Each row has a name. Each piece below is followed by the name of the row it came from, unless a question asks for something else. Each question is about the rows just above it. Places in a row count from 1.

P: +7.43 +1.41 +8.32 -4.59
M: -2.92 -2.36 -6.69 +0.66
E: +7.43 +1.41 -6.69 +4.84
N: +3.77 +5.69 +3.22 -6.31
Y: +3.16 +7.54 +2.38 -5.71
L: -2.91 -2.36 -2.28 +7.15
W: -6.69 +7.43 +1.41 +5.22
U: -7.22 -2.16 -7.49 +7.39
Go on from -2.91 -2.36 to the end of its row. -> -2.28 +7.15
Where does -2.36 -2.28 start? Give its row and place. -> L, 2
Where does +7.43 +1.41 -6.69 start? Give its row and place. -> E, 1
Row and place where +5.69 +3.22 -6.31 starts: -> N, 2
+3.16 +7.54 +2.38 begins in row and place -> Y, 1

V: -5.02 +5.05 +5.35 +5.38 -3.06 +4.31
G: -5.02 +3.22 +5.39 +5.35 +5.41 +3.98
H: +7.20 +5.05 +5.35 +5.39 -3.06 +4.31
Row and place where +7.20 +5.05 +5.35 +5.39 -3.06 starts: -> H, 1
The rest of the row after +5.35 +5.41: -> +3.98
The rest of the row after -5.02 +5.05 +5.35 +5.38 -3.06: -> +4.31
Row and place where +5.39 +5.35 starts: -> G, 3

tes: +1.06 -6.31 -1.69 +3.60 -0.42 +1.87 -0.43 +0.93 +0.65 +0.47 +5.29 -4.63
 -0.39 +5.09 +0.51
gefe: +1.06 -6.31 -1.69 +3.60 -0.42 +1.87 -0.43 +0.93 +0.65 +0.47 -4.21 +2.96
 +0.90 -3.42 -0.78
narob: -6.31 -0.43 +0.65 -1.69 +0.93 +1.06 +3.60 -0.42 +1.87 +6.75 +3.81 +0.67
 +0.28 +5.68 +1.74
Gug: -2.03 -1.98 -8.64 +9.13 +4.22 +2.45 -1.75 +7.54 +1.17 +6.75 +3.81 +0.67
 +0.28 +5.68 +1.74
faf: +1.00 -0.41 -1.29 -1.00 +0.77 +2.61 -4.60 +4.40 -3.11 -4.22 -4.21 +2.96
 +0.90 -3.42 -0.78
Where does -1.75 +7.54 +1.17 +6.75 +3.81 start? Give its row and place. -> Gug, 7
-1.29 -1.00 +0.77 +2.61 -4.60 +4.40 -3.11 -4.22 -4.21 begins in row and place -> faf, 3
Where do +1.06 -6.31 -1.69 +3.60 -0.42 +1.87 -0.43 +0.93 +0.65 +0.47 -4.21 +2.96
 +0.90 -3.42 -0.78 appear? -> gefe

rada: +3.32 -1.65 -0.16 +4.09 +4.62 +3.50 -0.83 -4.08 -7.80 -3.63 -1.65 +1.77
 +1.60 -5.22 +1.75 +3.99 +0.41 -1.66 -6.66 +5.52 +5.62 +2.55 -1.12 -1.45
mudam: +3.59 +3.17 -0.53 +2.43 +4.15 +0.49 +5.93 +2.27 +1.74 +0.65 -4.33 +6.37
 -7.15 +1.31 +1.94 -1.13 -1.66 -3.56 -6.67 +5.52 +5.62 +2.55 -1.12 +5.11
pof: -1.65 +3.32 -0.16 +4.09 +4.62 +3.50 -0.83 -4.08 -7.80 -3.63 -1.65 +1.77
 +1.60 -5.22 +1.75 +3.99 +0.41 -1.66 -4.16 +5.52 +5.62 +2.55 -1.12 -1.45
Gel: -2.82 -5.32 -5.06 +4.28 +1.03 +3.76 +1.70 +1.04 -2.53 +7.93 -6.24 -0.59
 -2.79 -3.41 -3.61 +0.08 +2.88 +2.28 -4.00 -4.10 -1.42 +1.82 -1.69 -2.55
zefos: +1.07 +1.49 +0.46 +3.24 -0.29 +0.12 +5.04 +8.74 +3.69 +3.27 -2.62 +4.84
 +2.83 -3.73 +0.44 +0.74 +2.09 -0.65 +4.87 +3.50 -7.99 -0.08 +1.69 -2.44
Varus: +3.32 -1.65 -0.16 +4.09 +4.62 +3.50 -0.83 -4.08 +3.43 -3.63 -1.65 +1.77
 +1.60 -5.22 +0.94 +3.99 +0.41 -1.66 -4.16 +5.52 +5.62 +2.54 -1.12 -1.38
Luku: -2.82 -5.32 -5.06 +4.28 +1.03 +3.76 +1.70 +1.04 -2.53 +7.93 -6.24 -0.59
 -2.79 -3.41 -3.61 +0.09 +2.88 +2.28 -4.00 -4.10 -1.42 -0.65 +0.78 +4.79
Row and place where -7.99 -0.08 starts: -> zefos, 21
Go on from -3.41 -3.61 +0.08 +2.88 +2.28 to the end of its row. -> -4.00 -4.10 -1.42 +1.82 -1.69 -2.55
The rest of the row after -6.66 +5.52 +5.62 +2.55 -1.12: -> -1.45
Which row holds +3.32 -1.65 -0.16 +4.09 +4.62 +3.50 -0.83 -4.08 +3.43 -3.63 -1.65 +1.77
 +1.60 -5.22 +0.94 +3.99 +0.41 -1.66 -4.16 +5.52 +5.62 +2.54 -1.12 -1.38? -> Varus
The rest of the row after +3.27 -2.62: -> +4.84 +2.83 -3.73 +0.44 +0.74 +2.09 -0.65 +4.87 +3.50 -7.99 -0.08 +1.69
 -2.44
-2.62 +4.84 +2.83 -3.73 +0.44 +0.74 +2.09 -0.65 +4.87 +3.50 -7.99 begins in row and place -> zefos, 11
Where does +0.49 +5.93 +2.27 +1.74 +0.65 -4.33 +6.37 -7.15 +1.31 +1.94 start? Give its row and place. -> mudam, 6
+++++
Exercise objective |
What you output must be the lines from the opening of the material above up to and including the line with "-1.29 -1.00 +0.77 +2.61 -4.60 +4.40 -3.11 -4.22 -4.21 begins", reproduced exactly.

Written solution |
Each row has a name. Each piece below is followed by the name of the row it came from, unless a question asks for something else. Each question is about the rows just above it. Places in a row count from 1.

P: +7.43 +1.41 +8.32 -4.59
M: -2.92 -2.36 -6.69 +0.66
E: +7.43 +1.41 -6.69 +4.84
N: +3.77 +5.69 +3.22 -6.31
Y: +3.16 +7.54 +2.38 -5.71
L: -2.91 -2.36 -2.28 +7.15
W: -6.69 +7.43 +1.41 +5.22
U: -7.22 -2.16 -7.49 +7.39
Go on from -2.91 -2.36 to the end of its row. -> -2.28 +7.15
Where does -2.36 -2.28 start? Give its row and place. -> L, 2
Where does +7.43 +1.41 -6.69 start? Give its row and place. -> E, 1
Row and place where +5.69 +3.22 -6.31 starts: -> N, 2
+3.16 +7.54 +2.38 begins in row and place -> Y, 1

V: -5.02 +5.05 +5.35 +5.38 -3.06 +4.31
G: -5.02 +3.22 +5.39 +5.35 +5.41 +3.98
H: +7.20 +5.05 +5.35 +5.39 -3.06 +4.31
Row and place where +7.20 +5.05 +5.35 +5.39 -3.06 starts: -> H, 1
The rest of the row after +5.35 +5.41: -> +3.98
The rest of the row after -5.02 +5.05 +5.35 +5.38 -3.06: -> +4.31
Row and place where +5.39 +5.35 starts: -> G, 3

tes: +1.06 -6.31 -1.69 +3.60 -0.42 +1.87 -0.43 +0.93 +0.65 +0.47 +5.29 -4.63
 -0.39 +5.09 +0.51
gefe: +1.06 -6.31 -1.69 +3.60 -0.42 +1.87 -0.43 +0.93 +0.65 +0.47 -4.21 +2.96
 +0.90 -3.42 -0.78
narob: -6.31 -0.43 +0.65 -1.69 +0.93 +1.06 +3.60 -0.42 +1.87 +6.75 +3.81 +0.67
 +0.28 +5.68 +1.74
Gug: -2.03 -1.98 -8.64 +9.13 +4.22 +2.45 -1.75 +7.54 +1.17 +6.75 +3.81 +0.67
 +0.28 +5.68 +1.74
faf: +1.00 -0.41 -1.29 -1.00 +0.77 +2.61 -4.60 +4.40 -3.11 -4.22 -4.21 +2.96
 +0.90 -3.42 -0.78
Where does -1.75 +7.54 +1.17 +6.75 +3.81 start? Give its row and place. -> Gug, 7
-1.29 -1.00 +0.77 +2.61 -4.60 +4.40 -3.11 -4.22 -4.21 begins in row and place -> faf, 3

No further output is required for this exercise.